- _YOUR OBJECTIVE_: In the entries, find all lines that hold the word "results" and copy them.

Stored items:
= Beginning of Section =
These are the activations of a small neural network, seen along a few directions. Each row is one input.
Each table varies a few parts of the input and shows all the possible inputs, shuffled.
Descriptions start from the smaller parts, as in this example, which fits no table here: one of 5 places around a ring, together with either a single point or (one of 2 separate values, together with one of 4 places along a line) or one of 9 places around a ring.
Shared parts are said once, and a part with two or three values counts as separate values.

A family of inputs:
row 1: [-22   9   3  11  14 -17 -26 -11  25  13  -2  32  31  -3   9  22  -2 -11
  -8  -3]
row 2: [ 22   2  -2   7  -8  25  20   2 -24  -7 -13 -20   3   8 -10 -10  23  15
 -11  23]
row 3: [  7   8   1   9  12 -21   3   5 -37 -15  18 -12 -22 -14 -30  -8  14  -5
  12  -9]
row 4: [ 26 -13   6  10  -3  13  18  10 -30 -11   0 -24  -8  -2 -14 -14  24  10
   1   2]
row 5: [ -8  -5  -2   8  22 -30 -10   5 -25 -16  28 -12  -5  -3 -23   0   4 -11
  13 -23]
row 6: [-11  18   1  16   7  -6  -4 -16  23  17 -13  20  27  -8  -1  10  -7 -13
 -12  19]
row 7: [  9  27   3  23  -9   5  21  -4  -1  -1  -8   9  -6   3 -15  -9   6  -3
 -27  41]
row 8: [ 13  24  -2   7  -3  -5  13  -3 -19  -9  -3  -9  -9   4 -26  -1  20   6
 -18  34]
row 9: [  2   3  12   6 -24  19  24  -1   6   9 -29  21  27   3  15  12  11  -6
 -14  29]
row 10: [ -4  24   9  22 -18   3  20 -16  14  14 -14  24  12   3  -3   9   2 -13
 -19  34]
row 11: [-25 -24  -2  17   7   1 -22   3  12   4  -1   6  33 -11  22  10  -8   3
  -2 -37]
row 12: [   1  -22  -18 -118  -28   36    6    2   54    8   -2  -23  -97   41
   46  -18  -60   23   37  -13]
row 13: [-32   1  -1  24  17 -20 -28 -11  14   6  13  10  21  -7   5  12 -15  -3
  -6 -31]
row 14: [ 16   4   5  15 -17  27  27   6  -6  -4 -21   5   7   1   5 -12  12   5
 -22  33]
row 15: [ -3 -22  -7   7   7  -8 -26  15  -9  -1   6  -8  26  -7   9   1   3   1
  12 -35]
row 16: [  2 -29  -1   1  10  -9  -3  18 -26 -18  16 -13   8  -6  -7  -4  12  -2
  16 -33]
row 17: [   7   22  -14 -112  -12    8   -3  -17   64   11   28  -14 -111   43
   21   -6  -76   15   41   -2]
row 18: [-13   0  -4  17  14 -32 -30  -1  -5  -1  19   1  10 -11  -3   0  -4  -6
   6 -29]
row 19: [ 17  13   5   9   8 -16   8   5 -29 -10   9 -18 -17   2 -35  -2  19   2
  -2  15]
row 20: [-17 -17   1   8   6  10 -22  -2  20  15 -12  20  45  -4  22  15   0  -4
  -1  -7]
row 21: [ -6  -9   4  12  -5  13   5  -3  21  13 -25  20  35 -17  24   5   0  -7
 -10  11]
row 22: [ 16 -15   3   1   2   2  11  15 -40 -17   6 -14  -9 -16 -11 -12  22   3
  14 -20]
What do these inputs look like to the network? -> one of 2 separate values, together with either a single point or one of 10 places around a ring
Changing only the choice among 2 separate values turns row 18 into row 15. The same change can be made to row 1. Which row results? -> row 20
Which other rows does row 13 become when the choice among 2 separate values takes its other values? List them by row number. -> row 11

A family of inputs:
row 23: [ 23   6  25  30 -11   1  46  16 -40   0 -27  43  61 -28 -18  11  49 -45
   2  42]
row 24: [  5 -64   2  41  10  25 -11  37 -46 -13 -19 -17  67 -26  12  -7  42  11
   2 -37]
row 25: [ 26 -24  24  33 -20  31  50  14 -33   3 -47  21  70 -30   5   6  55 -20
  -9  33]
row 26: [  5  19  -6 -95   0  21 -38  -9  85  26 -20  49   3  34  46  39 -31   6
  10  31]
row 27: [  38   12  -14  -61   -3    4    5    4  -28  -21   39  -66 -116   19
  -32  -44  -22   43   32   -6]
row 28: [ 16 -58  14  32  12   2  10  30 -60 -18  -9  -9  62 -39  -2  -1  50 -12
  22 -41]
row 29: [-27 -30 -12  72  15   3 -50   9 -13  -1  -5 -22  75  -6  12   0   8  27
 -35 -43]
row 30: [  0 -17  -4  54 -19  50   7   2  -3   8 -49   4  81  -6  25   2  38  21
 -49  32]
row 31: [-45 -33 -20 -46   7   2 -29 -22  69  24  31 -25 -59  13  43 -25 -90   5
  41 -63]
row 32: [ -3  17 -20 -64   2  30 -33 -32 103  39 -10   5 -26  39  42   3 -71  23
   3  36]
row 33: [-22  29  -1  83   0   0 -16 -19  25  15 -18  18  67   4   6  11   4   7
 -68  35]
row 34: [-35 -30   2 -96  -5 -19 -31  13  33  -1   7  36 -14  -7  54  32 -31 -15
  54 -76]
row 35: [  52   43   -8  -50  -30   34   43  -11   -4   -5    2  -42 -112   31
  -20  -38  -17   31    7   53]
row 36: [-15   3  -2  74 -14  30 -10  -8  13  18 -42   5  78   3  16   5  13  21
 -66  29]
row 37: [-33  23  -3  63  40 -67 -39 -15 -23 -10  41  10  17 -20 -44  11  13 -20
  -9 -24]
row 38: [ -8 -14 -17 -99  30  -7 -78  10  58   8  21  15  -4  25  40  33 -34  13
  38 -45]
row 39: [-41  -7   8 -53 -46  23  44 -18  70  32 -23  46 -44   3  62   7 -67 -31
  21  -7]
row 40: [-11  23  11  44  43 -71 -11  -3 -39 -18  41  14   8 -36 -58  18  21 -37
  14 -27]
row 41: [ 53  45  -9 -20 -18  11  41  -3 -27 -12 -13 -37 -81   1 -37 -40  14  22
 -15  59]
row 42: [-31   3  -9 -39 -25  35  14 -40  97  44 -13   5 -55  25  49 -18 -88  -6
   9  19]
row 43: [ 13  33  37  36  -2 -26  40  -8 -39   5 -10  47  33 -35 -34  26  46 -48
   3  43]
row 44: [  50    9    7  -80  -49   40   66    7   -1  -14    5  -42 -111   69
  -17  -20  -11   22   16   48]
row 45: [-10 -50 -13  51  10  23 -32  19 -28 -11 -14 -22  76 -14  20  -4  34  27
 -20 -38]
row 46: [-16 -16 -30 -70  31   0 -72 -13  77  21  32 -24 -31  29  36  -1 -72  31
  32 -40]
row 47: [  0  59  22  44  15 -46  28 -19 -13   2   3  45  15 -28 -52  23  25 -43
 -16  45]
row 48: [ 12 -30  13  29  22 -27   5  31 -66 -21  12  10  52 -36 -25   5  44 -37
  34 -33]
row 49: [ 46 -13 -15 -19   0   5  34  35 -75 -51  21 -68 -61  21 -42 -34  39  28
   1  -4]
row 50: [-25  48   6  80   8 -21 -15 -32  22  16   0  32  44   2 -18  11  -2  -6
 -59  37]
row 51: [ 52  22  -6 -16 -26  34  66  16 -53 -29 -18 -45 -59  27 -39 -24  35  24
 -26  60]
row 52: [ 15 -30  12  43 -20  52  28  20 -19   7 -55  11  74 -17  17  -1  46   5
 -29  36]
row 53: [ 43  13 -20 -25   9 -18   6  15 -53 -29  21 -64 -86  -7 -41 -46  13  27
  12  -5]
row 54: [-21  58   9  64  11 -40   1 -31   4  11   1  40  22 -12 -37  15  17 -26
 -40  49]
row 55: [-38  15  -4  79  36 -48 -54 -16  -4  -4  40   4  40  -6 -24   7  -5  -1
 -28 -34]
row 56: [  41  -20   -3  -86  -23   11   30   24  -25  -30   38  -66 -116   61
  -20  -26   -9   27   41  -14]
row 57: [-21   5  13 -92 -38  10  13  -4  61  19 -35  72  -7   6  62  41 -28 -24
  23   4]
row 58: [-35  -3 -10  82  29 -27 -56  -3  -1  -5  21  -9  64  -4   1   6   1  12
 -37 -36]
row 59: [-55 -44  -2 -58 -13  -7  -2  -1  41  11  20  12 -50  -9  53  -2 -70 -21
  53 -88]
row 60: [  2  -3  25  35  29 -52   0   8 -64 -16  28  14  26 -44 -40  20  41 -40
  34 -31]
Changing only one part turns row 57 into row 34. The same change can be made to row 39. Which row results? -> row 59
What do these inputs look like to the network? -> one of 2 separate values, together with either one of 4 places along a line or one of 5 places around a ring or one of 10 places around a ring
A walk changes only the place on the ring of 10. It starts at row 28 and steps to row 48. List the rest of the walk in order. -> row 60, row 40, row 37, row 55, row 58, row 29, row 45, row 24
Which other rows does row 56 become when the place on the line of 4 takes its other values? List them by row number. -> row 27, row 49, row 53

A family of inputs:
row 61: [ 23 -20   3  15   7   1  24  24 -62 -31  10 -44 -22 -14 -28 -24  26  14
   5 -15]
row 62: [-35 -33 -13  -9  15   3 -46  -1  42  12   6   0  21   0  39   3 -34  10
   9 -54]
row 63: [-10  40  13  55  10 -37   9 -27 -10   8   5  31  23 -25 -31  12  20 -31
 -16  31]
row 64: [ 14   6   1 -60 -22  29  13   2  24   2 -18   8 -26  25  20   8 -10  11
   3  26]
row 65: [-38   6 -13  -8  20 -25 -50 -15  49  11  26   4  -3  19  19   9 -48   3
  -1 -34]
row 66: [ 12 -21 -10 -48 -11  11   3  10  -7  -7  20 -46 -73  18   5 -24 -22  22
  32 -30]
row 67: [-28  14  -3 -26  11 -40 -20 -13  31   7  27  20 -26  -5   5  14 -41 -23
  26 -33]
row 68: [-26 -23   1 -31   5 -17 -16   1  25   6  10  15  -1 -12  28  15 -28 -17
  32 -52]
row 69: [-18 -25  12  43  18 -27 -10   6 -36  -7  10  12  44 -35  -6   8  24 -21
  11 -41]
row 70: [ 12   7 -14 -46  -3  -3   6  -5   6 -11  42 -36 -88  34 -18 -24 -33  12
  26  -9]
row 71: [-12 -33  -2  57   0  26 -12  11  -2  10 -34  11  85 -20  24   0  22   6
 -25 -10]
row 72: [-19  31   6 -24   2 -21  -2 -36  46  21   9  35 -25   0  10  18 -34 -22
  13  12]
row 73: [-15  36   2  68  13 -23 -16 -23  11  12  -3  20  49  -2 -17  14  11  -7
 -48  33]
row 74: [-24  13   6  48  28 -54 -12  -1 -28  -7  28  18  21 -25 -39   7  16 -33
   2 -18]
row 75: [ 19  30  -7 -46 -16   8  28 -17  19  -1   8 -22 -91  29 -14 -23 -27  14
   2  34]
row 76: [ 19 -18  -8 -53 -30  39  24  11  -1   2 -12 -36 -59  22  19 -25 -17  22
  20   1]
row 77: [-15   7  12 -33 -15  13  13 -12  48  23 -18  40   0   6  26  19 -27 -19
   7  19]
row 78: [ 11  27  -2 -56  -2  -1  -1  -9  26   1   7   6 -52  26   0   9 -18   8
   8  19]
row 79: [  9 -30  -9 -63 -16  31   2  17  12  -3 -17  -6 -14  13  34  -1  -5  14
  20 -11]
row 80: [ 10   3 -12 -53  17 -19 -28   6  12  -6  34 -16 -46  16  -5  -4 -27   7
  34 -21]
row 81: [-15 -21   6 -36 -14  13   4   2  32  17 -21  27  11 -12  46  15 -23 -17
  21 -22]
row 82: [ -8  10   5  63 -10  13  -1  -8  13  16 -30  25  75  -1  10  13  20   0
 -50  37]
row 83: [-25 -32 -12 -15  -8  32 -27  -4  50  24 -24   8  32   2  57   7 -26  12
  -1 -18]
row 84: [ 33 -23   2  12 -18  37  45  23 -51 -20 -15 -32   2   3 -14 -20  35  12
  -2  17]
row 85: [-25  26  -8  -2   8  -3 -28 -29  66  27  -3  21  -1  12  20  12 -45   5
 -17  13]
row 86: [ 30  33   8  25  14 -17   8   0 -32  -7   1  -1   7  -8 -42   2  35  -6
 -14  41]
row 87: [ 26  10  10  18 -14  18  27  15 -33 -12 -26   7  26   0 -15   6  46   4
 -23  40]
row 88: [ -2  15  19  49 -11   0  24 -11 -10  11 -23  36  49 -22  -4  14  27 -24
 -19  36]
row 89: [ 38  21  10  21 -29  26  45   5 -40  -9 -21 -20 -19   6 -26 -19  31  11
 -20  52]
row 90: [ 10   8  -1  19  24 -34 -12  16 -52 -28  26 -12  -3 -10 -42   1  34  -1
   0 -13]
row 91: [  3 -27 -11 -54   5   5 -18  14   1  -9  17 -18 -22   1  18  -4 -10  14
  36 -42]
row 92: [ 21 -35   2  13  22 -10 -13  28 -55 -22   8 -24  31 -21 -20  -5  41   5
  16 -31]
row 93: [-19   3  -5  -6 -15  29 -13 -16  65  31 -28  26  25  10  42  10 -34   8
 -21  20]
row 94: [ 24   7  -4 -51 -38  42  41  -8  19   3  -8 -19 -59  40   3 -18 -18  16
   1  43]
row 95: [-24 -33  -3  58  25  -8 -36   9 -14  -2  -1  -2  69 -23   4   1  16   4
 -14 -44]
row 96: [ 35  40   3  26  -7  -2  39 -11 -30 -14  12 -18 -36  11 -52 -18  25   0
 -20  56]
row 97: [ 21  18  -1  22  12 -22  19   8 -53 -30  28 -36 -48  -7 -50 -28  16   5
  -2   4]
row 98: [ 22 -30   3  10  -5  22  14  31 -47 -19 -25  -8  38 -11   0  -1  49   9
  -3  -2]
row 99: [-29  11  -3  62  32 -40 -40  -7  -9  -2  21   4  46  -7 -19   8   6  -6
 -27 -22]
row 100: [ -4 -20  16  38  -5   3  14  15 -25   3 -28  23  60 -32  10  11  30 -20
  -3 -11]
Changing only one part turns row 78 into row 72. The same change can be made to row 80. Which row results? -> row 67
What do these inputs look like to the network? -> one of 2 separate values, together with one of 4 places along a line, together with one of 5 places around a ring
Which other rows does row 89 become when the place on the line of 4 takes its other values? List them by row number. -> row 82, row 87, row 88
A walk changes only the place on the line of 4. It starts at row 83 and steps to row 81. List the rest of the walk in order. -> row 79, row 76

A family of inputs:
row 101: [  9  13   1  -2  -9  -4  30  -6 -17  -8  13 -19 -52   3 -23 -19  -5  -2
   6  11]
row 102: [ 27  -6   1 -38  -5  14  11  15 -16 -11  -4  -8 -16   7  -3   0  15   8
  15   8]
row 103: [ 14 -14   0  -9 -16  17  30   9 -24 -10   0 -27 -36   3  -4 -23   2   7
  11  -2]
row 104: [ -4  22  17 122  22 -36  -1  -1 -60  -8  -8  25  95 -45 -46  15  68 -24
 -44  18]
row 105: [ 14  14   7 -24  -8 -10  30   0 -13  -8   9  -1 -44   0 -19  -6  -1 -13
  17  12]
row 106: [-21   9  -4  -4   9  -4 -21 -20  49  25  -4  23  12  -4  21   8 -32 -10
   1   2]
row 107: [-18 -16  -5 -11   1  14 -19  -8  42  23 -16  15  24  -5  37   6 -24  -1
   4 -10]
row 108: [-27   1  -3  -3  14 -18 -34 -14  38  18  13  18  12   0  17  14 -31  -9
   9 -24]
row 109: [-17  21   3  -3 -16  11   5 -18  46  20 -18  32  10  13  21  15 -21  -6
 -21  29]
row 110: [-31 -28  -6 -14  11 -11 -35   5  18   1  11   7  16  -2  27  13 -18  -1
  15 -54]
row 111: [ 20 -12   5 -31 -15  11  29  14 -20  -9  -4  -8 -29  -2   0  -9   7  -4
  22   0]
row 112: [ 22  21  -7 -12   4  -4  -2   0 -11 -11  11 -20 -32  16 -24  -9   7  15
  -6  22]
row 113: [ 22  19   3 -31   2  -6  10   2 -10  -9   8  -2 -32   9 -20   3   9   0
  10  20]
row 114: [-35  -5  -5  -8  18 -30 -38  -5  22   3  23  13   3  -2  12  15 -26  -9
  12 -45]
row 115: [ 27  -4  -8 -19  -2  16   0  13 -17 -13   0 -26 -16  14  -7 -11  13  22
   0  10]
row 116: [-23 -24  -4  -9   6   0 -31  -3  33  15   0  10  25  -1  33  12 -23  -1
  12 -35]
row 117: [ 19  -8  -7  -2  -8  19  14   9 -21 -13   2 -37 -27  11  -9 -24   4  23
  -4   3]
row 118: [  0 -19  16 103  16  -7   6  18 -63 -12 -21  13 109 -39 -24  10  72 -16
 -34   4]
row 119: [ 15  18  -6   5  -1  -1  12  -4 -15 -11  14 -30 -44  12 -26 -20  -2  16
 -10  16]
row 120: [-15  -3   2 -10 -23  28   6  -6  38  18 -30  24  22  12  36  13 -13   3
 -17  16]
What do these inputs look like to the network? -> one of 2 separate values, together with either a single point or one of 4 places along a line or one of 5 places around a ring
Changing only the choice among 2 separate values turns row 103 into row 101. The same change can be made to row 115. Which row results? -> row 112
Which other rows does row 120 become when the place on the line of 4 takes its other values? List them by row number. -> row 107, row 110, row 116
Which other rows does row 106 become when the place on the line of 4 takes its other values? List them by row number. -> row 108, row 109, row 114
= End of Section =
- _ANSWER TO THIS EXERCISE_:
Changing only the choice among 2 separate values turns row 18 into row 15. The same change can be made to row 1. Which row results? -> row 20
Changing only one part turns row 57 into row 34. The same change can be made to row 39. Which row results? -> row 59
Changing only one part turns row 78 into row 72. The same change can be made to row 80. Which row results? -> row 67
Changing only the choice among 2 separate values turns row 103 into row 101. The same change can be made to row 115. Which row results? -> row 112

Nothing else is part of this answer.